◆ Aim of the exercise: Once you have counted the lines below that contain "where", give that number and nothing else.

◆ Items listed in a dataset:
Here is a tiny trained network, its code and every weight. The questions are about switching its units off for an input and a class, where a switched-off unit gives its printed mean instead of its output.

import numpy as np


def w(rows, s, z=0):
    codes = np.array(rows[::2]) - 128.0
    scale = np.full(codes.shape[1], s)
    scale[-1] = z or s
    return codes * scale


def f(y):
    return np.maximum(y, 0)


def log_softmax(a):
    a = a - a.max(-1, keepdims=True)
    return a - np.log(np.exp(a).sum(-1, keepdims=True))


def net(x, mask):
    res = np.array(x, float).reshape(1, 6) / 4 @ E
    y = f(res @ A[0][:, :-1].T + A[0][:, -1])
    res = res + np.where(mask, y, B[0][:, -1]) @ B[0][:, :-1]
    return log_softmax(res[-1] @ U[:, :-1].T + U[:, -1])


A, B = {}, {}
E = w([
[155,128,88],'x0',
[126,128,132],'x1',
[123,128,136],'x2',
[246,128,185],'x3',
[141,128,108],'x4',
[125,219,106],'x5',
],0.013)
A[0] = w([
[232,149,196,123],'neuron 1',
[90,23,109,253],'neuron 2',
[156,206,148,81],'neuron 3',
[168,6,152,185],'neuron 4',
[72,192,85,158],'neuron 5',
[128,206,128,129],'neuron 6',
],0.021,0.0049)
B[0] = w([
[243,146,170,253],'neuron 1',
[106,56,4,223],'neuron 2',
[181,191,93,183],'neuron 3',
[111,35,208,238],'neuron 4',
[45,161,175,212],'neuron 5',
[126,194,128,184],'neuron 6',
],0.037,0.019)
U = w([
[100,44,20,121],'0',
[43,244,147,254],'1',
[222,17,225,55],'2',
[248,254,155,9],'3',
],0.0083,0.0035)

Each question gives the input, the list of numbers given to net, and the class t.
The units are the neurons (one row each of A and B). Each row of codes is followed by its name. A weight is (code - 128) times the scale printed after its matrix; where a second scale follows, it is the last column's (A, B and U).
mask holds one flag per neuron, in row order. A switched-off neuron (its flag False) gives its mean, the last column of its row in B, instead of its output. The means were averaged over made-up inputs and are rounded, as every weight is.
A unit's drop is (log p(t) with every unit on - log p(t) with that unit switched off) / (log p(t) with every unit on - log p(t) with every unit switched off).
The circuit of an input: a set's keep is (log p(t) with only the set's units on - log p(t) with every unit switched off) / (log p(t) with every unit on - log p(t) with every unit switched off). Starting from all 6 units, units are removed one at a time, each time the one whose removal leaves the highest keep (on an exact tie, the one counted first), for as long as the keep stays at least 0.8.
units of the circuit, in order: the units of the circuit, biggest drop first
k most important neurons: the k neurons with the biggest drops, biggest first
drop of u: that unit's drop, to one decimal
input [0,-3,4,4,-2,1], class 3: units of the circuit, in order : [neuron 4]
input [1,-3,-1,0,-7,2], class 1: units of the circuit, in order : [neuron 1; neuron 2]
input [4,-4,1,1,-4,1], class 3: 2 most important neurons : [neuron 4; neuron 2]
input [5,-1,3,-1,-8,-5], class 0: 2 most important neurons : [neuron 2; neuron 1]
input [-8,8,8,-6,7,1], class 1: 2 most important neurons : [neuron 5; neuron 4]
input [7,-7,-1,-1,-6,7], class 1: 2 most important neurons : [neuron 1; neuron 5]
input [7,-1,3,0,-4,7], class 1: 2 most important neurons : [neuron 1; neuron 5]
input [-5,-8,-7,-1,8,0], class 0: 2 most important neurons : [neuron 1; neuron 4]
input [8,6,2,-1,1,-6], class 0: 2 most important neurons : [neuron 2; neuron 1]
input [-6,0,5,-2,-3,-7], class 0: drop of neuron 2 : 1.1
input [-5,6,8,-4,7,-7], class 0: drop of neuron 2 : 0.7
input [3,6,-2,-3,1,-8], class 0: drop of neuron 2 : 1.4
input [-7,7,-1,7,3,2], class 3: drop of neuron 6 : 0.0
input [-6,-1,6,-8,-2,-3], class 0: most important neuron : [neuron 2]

---

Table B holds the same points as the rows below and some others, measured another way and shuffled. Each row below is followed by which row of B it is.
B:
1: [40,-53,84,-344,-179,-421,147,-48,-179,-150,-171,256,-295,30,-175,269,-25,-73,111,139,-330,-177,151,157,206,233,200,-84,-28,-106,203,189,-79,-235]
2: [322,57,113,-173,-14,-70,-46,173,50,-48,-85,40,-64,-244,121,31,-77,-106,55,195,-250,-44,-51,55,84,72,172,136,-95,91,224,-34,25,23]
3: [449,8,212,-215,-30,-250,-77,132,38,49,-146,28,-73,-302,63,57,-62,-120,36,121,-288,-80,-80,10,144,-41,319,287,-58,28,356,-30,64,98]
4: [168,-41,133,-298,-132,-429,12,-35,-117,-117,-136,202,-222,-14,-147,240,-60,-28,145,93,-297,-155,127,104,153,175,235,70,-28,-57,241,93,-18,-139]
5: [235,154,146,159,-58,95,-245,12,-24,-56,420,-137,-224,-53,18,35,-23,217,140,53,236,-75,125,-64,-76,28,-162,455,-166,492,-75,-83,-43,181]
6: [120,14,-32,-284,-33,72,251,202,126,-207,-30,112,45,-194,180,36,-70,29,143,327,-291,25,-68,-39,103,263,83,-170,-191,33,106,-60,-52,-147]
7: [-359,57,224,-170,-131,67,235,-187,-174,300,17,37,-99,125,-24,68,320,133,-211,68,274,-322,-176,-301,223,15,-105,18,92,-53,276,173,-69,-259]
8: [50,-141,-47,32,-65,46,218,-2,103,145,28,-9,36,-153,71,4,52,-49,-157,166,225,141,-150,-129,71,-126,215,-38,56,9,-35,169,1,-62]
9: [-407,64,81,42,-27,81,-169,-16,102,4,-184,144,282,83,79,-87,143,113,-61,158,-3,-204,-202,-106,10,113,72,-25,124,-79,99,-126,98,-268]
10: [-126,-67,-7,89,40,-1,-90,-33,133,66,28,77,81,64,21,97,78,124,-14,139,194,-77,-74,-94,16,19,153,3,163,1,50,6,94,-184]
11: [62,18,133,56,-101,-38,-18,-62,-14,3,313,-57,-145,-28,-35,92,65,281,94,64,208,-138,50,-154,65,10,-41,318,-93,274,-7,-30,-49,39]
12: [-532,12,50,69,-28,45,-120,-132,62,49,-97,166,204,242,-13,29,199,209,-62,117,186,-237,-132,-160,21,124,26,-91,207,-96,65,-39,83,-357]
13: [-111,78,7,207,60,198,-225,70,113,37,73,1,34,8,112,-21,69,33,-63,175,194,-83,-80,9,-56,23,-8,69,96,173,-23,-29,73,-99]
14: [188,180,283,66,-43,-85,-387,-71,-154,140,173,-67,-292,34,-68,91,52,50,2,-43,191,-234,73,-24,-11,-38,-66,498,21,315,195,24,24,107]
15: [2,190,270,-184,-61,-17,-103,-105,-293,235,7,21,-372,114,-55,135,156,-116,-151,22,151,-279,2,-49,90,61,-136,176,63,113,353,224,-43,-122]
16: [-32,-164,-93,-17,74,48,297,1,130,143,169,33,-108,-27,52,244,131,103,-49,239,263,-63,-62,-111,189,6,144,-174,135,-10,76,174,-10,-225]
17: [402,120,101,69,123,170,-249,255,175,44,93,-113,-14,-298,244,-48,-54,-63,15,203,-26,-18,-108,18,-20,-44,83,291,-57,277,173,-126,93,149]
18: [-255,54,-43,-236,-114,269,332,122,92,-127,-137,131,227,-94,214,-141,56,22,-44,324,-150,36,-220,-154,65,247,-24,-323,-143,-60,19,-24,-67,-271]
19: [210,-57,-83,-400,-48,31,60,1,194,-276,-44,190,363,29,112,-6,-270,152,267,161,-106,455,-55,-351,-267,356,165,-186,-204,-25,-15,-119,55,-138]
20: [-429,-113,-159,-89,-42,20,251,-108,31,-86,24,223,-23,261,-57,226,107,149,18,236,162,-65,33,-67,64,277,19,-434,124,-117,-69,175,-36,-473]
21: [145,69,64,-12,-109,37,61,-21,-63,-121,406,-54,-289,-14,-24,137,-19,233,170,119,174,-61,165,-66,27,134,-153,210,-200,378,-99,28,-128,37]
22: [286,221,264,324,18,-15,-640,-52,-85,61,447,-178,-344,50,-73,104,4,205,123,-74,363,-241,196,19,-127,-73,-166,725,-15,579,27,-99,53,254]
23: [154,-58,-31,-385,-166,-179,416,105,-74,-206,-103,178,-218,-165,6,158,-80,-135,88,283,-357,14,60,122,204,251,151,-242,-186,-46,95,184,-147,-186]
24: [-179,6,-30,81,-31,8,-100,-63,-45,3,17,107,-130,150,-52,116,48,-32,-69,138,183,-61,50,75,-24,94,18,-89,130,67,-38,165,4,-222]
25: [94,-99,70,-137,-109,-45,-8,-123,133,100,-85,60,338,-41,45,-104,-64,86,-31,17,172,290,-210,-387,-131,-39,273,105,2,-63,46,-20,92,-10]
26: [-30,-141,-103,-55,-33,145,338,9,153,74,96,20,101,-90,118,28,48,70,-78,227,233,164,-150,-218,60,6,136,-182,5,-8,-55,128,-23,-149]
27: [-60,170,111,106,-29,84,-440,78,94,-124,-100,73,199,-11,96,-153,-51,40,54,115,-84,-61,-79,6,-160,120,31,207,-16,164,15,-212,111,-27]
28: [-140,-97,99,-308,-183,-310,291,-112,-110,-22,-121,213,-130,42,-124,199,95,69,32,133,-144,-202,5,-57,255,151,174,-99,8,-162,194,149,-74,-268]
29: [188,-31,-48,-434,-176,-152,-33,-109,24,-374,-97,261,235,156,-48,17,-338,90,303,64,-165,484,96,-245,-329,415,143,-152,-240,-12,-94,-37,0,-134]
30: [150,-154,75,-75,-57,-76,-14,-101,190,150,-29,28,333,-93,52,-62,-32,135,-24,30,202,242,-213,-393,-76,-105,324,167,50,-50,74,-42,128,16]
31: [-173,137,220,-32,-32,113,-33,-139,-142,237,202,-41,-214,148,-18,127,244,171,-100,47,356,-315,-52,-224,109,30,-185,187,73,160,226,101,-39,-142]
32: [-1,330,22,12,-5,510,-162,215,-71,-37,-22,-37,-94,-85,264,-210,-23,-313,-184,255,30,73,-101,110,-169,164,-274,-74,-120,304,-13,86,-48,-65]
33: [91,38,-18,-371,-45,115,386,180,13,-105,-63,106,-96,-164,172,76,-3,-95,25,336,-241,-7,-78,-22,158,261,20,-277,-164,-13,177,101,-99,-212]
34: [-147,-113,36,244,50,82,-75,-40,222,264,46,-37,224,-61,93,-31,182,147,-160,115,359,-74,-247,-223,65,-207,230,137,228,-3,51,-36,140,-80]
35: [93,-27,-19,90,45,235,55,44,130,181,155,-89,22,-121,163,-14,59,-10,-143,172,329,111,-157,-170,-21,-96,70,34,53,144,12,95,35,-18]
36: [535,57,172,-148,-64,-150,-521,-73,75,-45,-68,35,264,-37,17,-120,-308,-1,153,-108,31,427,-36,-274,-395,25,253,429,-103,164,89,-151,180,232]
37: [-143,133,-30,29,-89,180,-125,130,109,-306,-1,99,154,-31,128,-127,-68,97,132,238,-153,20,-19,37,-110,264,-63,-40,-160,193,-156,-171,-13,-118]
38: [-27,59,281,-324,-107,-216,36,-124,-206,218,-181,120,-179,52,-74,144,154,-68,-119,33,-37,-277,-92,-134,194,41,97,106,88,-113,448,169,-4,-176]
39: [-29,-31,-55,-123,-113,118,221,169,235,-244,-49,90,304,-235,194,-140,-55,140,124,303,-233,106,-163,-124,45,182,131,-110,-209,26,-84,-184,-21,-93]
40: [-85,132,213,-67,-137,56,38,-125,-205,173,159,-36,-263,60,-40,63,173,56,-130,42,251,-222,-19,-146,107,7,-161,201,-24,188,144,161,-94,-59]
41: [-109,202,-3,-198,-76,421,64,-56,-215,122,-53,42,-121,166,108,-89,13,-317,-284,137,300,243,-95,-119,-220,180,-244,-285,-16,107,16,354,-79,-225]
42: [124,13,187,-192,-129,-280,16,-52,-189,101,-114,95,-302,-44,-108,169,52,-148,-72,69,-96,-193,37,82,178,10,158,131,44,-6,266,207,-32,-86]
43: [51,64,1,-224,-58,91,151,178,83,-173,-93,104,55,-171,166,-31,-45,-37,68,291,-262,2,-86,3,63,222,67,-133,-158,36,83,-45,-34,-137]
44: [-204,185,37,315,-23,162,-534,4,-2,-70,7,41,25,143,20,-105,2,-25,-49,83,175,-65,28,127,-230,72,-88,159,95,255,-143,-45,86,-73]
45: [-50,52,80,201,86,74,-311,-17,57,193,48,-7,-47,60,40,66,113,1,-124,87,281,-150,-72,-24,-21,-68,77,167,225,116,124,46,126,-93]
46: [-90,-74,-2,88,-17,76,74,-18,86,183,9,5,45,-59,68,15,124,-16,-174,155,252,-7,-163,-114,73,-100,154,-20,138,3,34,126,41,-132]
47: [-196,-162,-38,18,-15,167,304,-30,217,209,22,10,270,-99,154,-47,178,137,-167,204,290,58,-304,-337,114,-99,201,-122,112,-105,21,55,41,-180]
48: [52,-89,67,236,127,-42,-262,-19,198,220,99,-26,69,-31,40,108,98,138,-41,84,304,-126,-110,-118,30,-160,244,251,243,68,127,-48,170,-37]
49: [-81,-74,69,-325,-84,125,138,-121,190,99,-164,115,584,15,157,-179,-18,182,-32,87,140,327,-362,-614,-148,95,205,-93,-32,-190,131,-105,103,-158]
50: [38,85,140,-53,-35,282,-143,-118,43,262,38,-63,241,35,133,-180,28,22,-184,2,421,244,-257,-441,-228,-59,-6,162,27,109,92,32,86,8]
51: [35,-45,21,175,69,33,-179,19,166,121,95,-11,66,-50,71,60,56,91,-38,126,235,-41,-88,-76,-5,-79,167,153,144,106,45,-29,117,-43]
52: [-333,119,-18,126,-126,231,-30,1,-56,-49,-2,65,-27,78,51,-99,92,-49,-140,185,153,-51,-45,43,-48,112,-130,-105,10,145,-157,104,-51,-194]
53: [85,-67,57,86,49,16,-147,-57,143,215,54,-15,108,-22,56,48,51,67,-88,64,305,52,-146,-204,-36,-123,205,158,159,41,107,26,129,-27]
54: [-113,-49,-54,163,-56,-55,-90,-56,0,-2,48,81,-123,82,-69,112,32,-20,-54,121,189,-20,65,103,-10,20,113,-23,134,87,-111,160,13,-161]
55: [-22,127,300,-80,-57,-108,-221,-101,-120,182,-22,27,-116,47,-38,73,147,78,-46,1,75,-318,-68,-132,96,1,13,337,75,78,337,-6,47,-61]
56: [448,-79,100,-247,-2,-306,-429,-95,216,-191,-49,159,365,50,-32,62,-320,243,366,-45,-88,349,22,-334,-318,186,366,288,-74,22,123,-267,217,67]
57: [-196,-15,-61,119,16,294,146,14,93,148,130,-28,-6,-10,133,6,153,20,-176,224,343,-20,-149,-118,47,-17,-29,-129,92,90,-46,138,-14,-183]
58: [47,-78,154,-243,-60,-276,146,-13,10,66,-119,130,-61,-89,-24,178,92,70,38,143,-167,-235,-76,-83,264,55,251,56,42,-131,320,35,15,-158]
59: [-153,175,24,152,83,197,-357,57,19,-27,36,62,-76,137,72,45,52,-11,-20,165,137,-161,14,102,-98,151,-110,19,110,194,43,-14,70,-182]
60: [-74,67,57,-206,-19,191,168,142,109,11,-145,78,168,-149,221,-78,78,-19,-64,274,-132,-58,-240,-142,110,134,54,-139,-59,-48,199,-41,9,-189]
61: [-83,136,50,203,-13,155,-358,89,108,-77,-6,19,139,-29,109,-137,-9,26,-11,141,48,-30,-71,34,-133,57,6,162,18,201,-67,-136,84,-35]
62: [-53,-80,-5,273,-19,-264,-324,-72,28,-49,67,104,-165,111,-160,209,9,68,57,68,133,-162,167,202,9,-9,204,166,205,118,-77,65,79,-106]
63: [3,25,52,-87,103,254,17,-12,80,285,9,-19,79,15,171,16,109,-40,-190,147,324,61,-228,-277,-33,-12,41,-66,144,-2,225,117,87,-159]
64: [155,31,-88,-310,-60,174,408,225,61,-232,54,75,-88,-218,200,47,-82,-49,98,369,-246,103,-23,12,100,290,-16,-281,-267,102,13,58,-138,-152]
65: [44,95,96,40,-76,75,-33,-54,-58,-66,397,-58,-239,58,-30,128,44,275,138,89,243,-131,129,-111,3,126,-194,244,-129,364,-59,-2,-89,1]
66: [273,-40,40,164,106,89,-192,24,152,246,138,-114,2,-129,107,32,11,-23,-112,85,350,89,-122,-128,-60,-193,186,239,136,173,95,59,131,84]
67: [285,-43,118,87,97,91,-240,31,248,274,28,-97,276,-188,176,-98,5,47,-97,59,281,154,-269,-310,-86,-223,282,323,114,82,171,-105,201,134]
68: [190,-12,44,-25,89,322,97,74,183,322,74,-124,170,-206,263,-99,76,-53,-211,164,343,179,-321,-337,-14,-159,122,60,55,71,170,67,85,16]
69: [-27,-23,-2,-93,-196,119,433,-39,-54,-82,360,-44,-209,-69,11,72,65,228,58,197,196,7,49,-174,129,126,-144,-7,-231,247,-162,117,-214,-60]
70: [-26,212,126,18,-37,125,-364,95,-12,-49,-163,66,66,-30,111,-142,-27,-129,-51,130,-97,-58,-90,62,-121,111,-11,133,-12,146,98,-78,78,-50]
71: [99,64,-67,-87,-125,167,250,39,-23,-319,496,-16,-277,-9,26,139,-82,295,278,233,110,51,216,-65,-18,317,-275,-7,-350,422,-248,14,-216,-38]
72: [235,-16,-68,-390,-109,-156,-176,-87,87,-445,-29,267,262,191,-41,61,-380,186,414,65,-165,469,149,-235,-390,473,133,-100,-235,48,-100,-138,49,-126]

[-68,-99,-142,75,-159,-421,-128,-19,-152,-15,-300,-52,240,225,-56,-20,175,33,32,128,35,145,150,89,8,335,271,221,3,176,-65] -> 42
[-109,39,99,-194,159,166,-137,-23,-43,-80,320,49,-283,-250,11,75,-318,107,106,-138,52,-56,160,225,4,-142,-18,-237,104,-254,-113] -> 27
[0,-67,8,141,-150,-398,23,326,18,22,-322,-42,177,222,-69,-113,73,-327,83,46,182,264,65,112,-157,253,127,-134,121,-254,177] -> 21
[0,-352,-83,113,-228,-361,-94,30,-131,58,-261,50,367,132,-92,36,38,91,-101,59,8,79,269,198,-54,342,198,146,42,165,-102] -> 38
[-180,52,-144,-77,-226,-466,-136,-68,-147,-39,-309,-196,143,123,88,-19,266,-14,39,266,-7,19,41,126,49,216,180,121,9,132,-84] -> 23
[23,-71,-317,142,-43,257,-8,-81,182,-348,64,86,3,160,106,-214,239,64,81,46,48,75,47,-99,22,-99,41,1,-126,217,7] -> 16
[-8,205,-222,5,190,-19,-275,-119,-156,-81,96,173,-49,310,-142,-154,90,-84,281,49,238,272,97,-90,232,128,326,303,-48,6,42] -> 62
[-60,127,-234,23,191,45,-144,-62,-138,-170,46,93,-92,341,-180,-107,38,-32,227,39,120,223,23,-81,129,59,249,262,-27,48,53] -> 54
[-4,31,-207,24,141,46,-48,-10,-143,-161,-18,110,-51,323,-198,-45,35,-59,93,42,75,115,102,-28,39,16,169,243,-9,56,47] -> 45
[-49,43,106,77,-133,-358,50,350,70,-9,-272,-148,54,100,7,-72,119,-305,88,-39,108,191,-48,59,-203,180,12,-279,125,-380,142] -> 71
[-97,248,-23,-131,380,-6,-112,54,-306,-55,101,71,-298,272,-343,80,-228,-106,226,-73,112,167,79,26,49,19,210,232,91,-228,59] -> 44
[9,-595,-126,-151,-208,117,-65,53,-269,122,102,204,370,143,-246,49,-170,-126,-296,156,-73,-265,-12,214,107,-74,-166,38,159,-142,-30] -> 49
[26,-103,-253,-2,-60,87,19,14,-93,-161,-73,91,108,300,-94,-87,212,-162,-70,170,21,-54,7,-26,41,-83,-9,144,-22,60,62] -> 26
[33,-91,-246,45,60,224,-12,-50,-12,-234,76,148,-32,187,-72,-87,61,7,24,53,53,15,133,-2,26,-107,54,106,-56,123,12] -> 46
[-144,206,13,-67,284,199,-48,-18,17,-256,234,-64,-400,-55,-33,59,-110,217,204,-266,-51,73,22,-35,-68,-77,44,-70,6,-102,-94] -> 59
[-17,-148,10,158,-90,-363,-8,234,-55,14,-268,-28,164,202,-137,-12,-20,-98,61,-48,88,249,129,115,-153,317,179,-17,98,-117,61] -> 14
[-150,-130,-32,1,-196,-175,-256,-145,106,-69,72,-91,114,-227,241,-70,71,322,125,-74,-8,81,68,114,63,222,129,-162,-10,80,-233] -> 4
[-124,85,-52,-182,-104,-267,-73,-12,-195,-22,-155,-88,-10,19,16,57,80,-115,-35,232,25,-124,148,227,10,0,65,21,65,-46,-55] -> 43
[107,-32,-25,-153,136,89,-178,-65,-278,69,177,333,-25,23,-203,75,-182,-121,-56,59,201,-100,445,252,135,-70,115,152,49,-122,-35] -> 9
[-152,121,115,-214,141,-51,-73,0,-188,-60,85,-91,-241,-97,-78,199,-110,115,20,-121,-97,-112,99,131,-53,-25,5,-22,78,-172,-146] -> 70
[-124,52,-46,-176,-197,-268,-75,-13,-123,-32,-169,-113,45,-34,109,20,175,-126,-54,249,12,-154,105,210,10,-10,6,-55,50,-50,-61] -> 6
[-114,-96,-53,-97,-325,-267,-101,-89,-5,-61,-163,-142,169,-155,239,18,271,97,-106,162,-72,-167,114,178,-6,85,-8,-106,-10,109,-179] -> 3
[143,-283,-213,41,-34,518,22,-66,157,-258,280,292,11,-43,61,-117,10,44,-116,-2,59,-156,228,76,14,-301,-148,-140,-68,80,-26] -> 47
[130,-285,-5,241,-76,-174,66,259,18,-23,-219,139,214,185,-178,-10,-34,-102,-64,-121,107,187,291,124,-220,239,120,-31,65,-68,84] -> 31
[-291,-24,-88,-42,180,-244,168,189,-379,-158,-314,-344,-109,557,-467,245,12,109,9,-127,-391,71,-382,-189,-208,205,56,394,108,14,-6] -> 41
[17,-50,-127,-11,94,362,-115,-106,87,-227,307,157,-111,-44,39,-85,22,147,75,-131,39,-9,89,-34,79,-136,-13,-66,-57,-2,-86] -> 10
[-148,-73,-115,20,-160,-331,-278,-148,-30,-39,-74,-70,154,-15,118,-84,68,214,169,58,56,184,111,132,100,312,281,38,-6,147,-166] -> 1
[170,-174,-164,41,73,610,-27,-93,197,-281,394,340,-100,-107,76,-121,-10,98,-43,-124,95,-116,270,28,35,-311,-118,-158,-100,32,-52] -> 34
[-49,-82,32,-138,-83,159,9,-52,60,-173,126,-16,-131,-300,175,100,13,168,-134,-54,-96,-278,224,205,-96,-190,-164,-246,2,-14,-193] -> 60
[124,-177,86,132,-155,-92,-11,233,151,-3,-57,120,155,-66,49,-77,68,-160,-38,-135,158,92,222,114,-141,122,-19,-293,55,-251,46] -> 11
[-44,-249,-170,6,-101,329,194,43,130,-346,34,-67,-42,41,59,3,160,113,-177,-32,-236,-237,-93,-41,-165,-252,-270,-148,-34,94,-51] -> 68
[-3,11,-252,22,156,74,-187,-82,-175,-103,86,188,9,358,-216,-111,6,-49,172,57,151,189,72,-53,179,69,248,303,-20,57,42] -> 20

◆ Your response: 3